**Description of the task:**
In the entries below, find each line with the string "drops" and copy it.

★ ★ ★

Below are the code and all the weights of a small trained network. Each question names an input and a class and asks about switching units off, where a switched-off unit gives its printed mean instead of its output.

import numpy as np


def w(rows, s, z=0):
    codes = np.array(rows[::2]) - 128.0
    scale = np.full(codes.shape[1], s)
    scale[-1] = z or s
    return codes * scale


def norm(h):
    return h / np.sqrt((h * h).mean(-1, keepdims=True) + 1e-5)


def f(y):
    return y / 2 * (1 + np.tanh(0.7978845608 * (y + 0.044715 * y**3)))


def log_softmax(a):
    a = a - a.max(-1, keepdims=True)
    return a - np.log(np.exp(a).sum(-1, keepdims=True))


def net(x, mask):
    res = np.array(x, float).reshape(1, 5) / 4 @ E
    u = 0
    for l in range(2):
        y = f(norm(res) @ A[l][:, :-1].T + A[l][:, -1])
        res = res + np.where(mask[u : u + 6], y, B[l][:, -1]) @ B[l][:, :-1]
        u += 6
    return log_softmax(norm(res)[-1] @ U[:, :-1].T + U[:, -1])


A, B = {}, {}
E = w([
[158,224,87,168,120,184,198,196,105,73,78,74],'x0',
[126,171,165,83,138,133,99,173,123,96,237,113],'x1',
[140,137,136,84,86,90,68,187,125,103,80,2],'x2',
[133,142,175,121,204,87,129,95,225,125,144,159],'x3',
[99,94,196,114,174,96,94,217,68,163,44,132],'x4',
],0.0067)
A[0] = w([
[120,135,147,128,189,148,161,96,190,139,221,172,55],'L0N1',
[122,97,135,163,189,120,185,81,146,155,134,215,41],'L0N2',
[150,253,109,149,176,178,208,162,137,73,144,140,48],'L0N3',
[120,202,172,100,153,126,126,175,126,92,106,141,63],'L0N4',
[102,70,165,111,176,74,83,141,141,181,126,180,25],'L0N5',
[146,137,112,186,150,121,197,80,188,153,54,153,2],'L0N6',
],0.0075,0.0044)
B[0] = w([
[149,130,68,130,38,85,164,124,139,140,138,118,248],'L0N1',
[114,88,25,114,112,87,142,188,128,137,118,129,245],'L0N2',
[193,148,255,218,124,226,152,35,118,57,198,81,255],'L0N3',
[159,75,70,180,127,137,110,98,138,110,154,130,182],'L0N4',
[105,148,185,114,190,214,37,100,130,139,125,145,226],'L0N5',
[144,194,118,110,200,114,127,211,48,55,100,70,199],'L0N6',
],0.0093,0.0051)
A[1] = w([
[154,221,157,144,127,77,180,161,187,115,158,104,79],'L1N1',
[142,82,63,115,132,97,97,114,156,124,190,135,156],'L1N2',
[136,83,169,231,155,124,254,109,100,158,70,170,98],'L1N3',
[114,165,152,71,111,65,126,143,127,89,203,69,3],'L1N4',
[169,149,160,77,122,84,80,104,198,88,194,63,67],'L1N5',
[131,109,79,206,141,132,176,115,149,122,10,141,157],'L1N6',
],0.0074,0.0038)
B[1] = w([
[129,169,195,135,101,205,1,60,51,106,117,80,204],'L1N1',
[132,143,146,219,66,121,221,96,199,108,159,163,238],'L1N2',
[173,142,174,163,88,207,119,65,101,95,189,88,200],'L1N3',
[206,207,60,204,151,217,173,40,84,69,84,136,161],'L1N4',
[170,156,186,200,96,240,172,52,57,96,128,111,251],'L1N5',
[211,208,105,128,135,124,133,157,52,54,165,60,254],'L1N6',
],0.0071,0.0036)
U = w([
[142,130,62,89,143,63,140,237,89,120,74,92,187],'0',
[73,94,246,80,191,153,66,111,143,184,95,165,3],'1',
[98,84,87,140,82,65,187,109,242,175,174,190,77],'2',
[187,162,157,180,94,179,150,88,108,79,152,89,177],'3',
],0.013,0.0026)

Each question gives the input, the list of numbers given to net, and the class t.
The units are the neurons (one row each of A and B). Each row of codes is followed by its name. A weight is (code - 128) times the scale printed after its matrix; where a second scale follows, it is the last column's (A, B and U).
mask holds one flag per neuron, layer by layer. A switched-off neuron (its flag False) gives its mean, the last column of its row in B, instead of its output. The means were averaged over made-up inputs and are rounded, as every weight is.
A unit's drop is (log p(t) with every unit on - log p(t) with that unit switched off) / (log p(t) with every unit on - log p(t) with every unit switched off).
The circuit of an input: a set's keep is (log p(t) with only the set's units on - log p(t) with every unit switched off) / (log p(t) with every unit on - log p(t) with every unit switched off). Starting from all 12 units, units are removed one at a time, each time the one whose removal leaves the highest keep (on an exact tie, the one counted first), for as long as the keep stays at least 0.8.
circuit, biggest first: the units of the circuit, biggest drop first
unit that matters most: the unit with the biggest drop
k most important neurons: the k neurons with the biggest drops, biggest first
top k neurons in layer l: the k neurons of layer l with the biggest drops, biggest first
drop when u is switched off: that unit's drop, to one decimal
input [-4,2,0,-7,-7], class 2: unit that matters most	L0N3
input [-2,2,7,8,2], class 1: top 3 neurons in layer 0	(L0N1, L0N5, L0N3)
input [-4,2,1,2,-7], class 2: top 4 neurons in layer 0	(L0N3, L0N6, L0N1, L0N5)
input [-6,-6,0,5,-5], class 2: 2 most important neurons	(L1N2, L0N3)
input [0,7,-4,-8,4], class 0: circuit, biggest first	(L0N3, L1N5)
input [1,6,-5,0,6], class 1: top 2 neurons in layer 1	(L1N6, L1N5)
input [3,0,4,5,7], class 0: 2 most important neurons	(L0N3, L0N4)
input [4,-8,-1,-1,7], class 0: top 2 neurons in layer 0	(L0N3, L0N6)
input [-5,-4,2,8,-8], class 2: 2 most important neurons	(L0N3, L0N2)
input [2,-8,-3,1,7], class 0: 2 most important neurons	(L0N3, L0N6)
input [4,-7,0,2,4], class 0: 2 most important neurons	(L0N6, L0N3)
input [1,4,-6,4,8], class 1: drop when L0N5 is switched off	4.5
input [2,-8,5,1,-3], class 0: drop when L0N3 is switched off	0.4
input [2,-7,8,-6,-3], class 0: drop when L0N3 is switched off	0.4
input [-7,0,0,4,-1], class 2: unit that matters most	L0N1
input [-2,-3,-1,8,4], class 1: drop when L0N5 is switched off	5.5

★ ★ ★

**Result for this task:**
k most important neurons: the k neurons with the biggest drops, biggest first
top k neurons in layer l: the k neurons of layer l with the biggest drops, biggest first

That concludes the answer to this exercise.